# TRY IT:
The whole listing below must be printed again exactly, images excluded.

▬▬▬▬▬▬▬▬▬▬

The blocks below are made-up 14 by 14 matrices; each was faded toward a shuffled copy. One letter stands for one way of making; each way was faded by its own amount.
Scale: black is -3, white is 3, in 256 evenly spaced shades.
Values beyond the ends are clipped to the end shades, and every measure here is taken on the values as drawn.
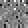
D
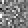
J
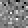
D
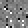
D
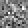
J
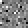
D
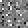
D
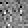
D
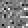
D
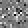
D
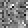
D
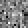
D
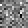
J
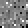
D
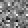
J
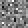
J
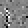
D
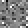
D
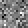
J
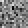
J
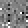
D
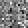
J
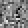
J
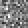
J
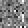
J
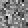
J
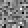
J
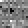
D

▬▬▬▬▬▬▬▬▬▬

# TASK RESULT:
The blocks below are made-up 14 by 14 matrices; each was faded toward a shuffled copy. One letter stands for one way of making; each way was faded by its own amount.
Scale: black is -3, white is 3, in 256 evenly spaced shades.
Values beyond the ends are clipped to the end shades, and every measure here is taken on the values as drawn.
D
J
D
D
J
D
D
D
D
D
D
D
J
D
J
J
D
D
J
J
D
J
J
J
J
J
J
D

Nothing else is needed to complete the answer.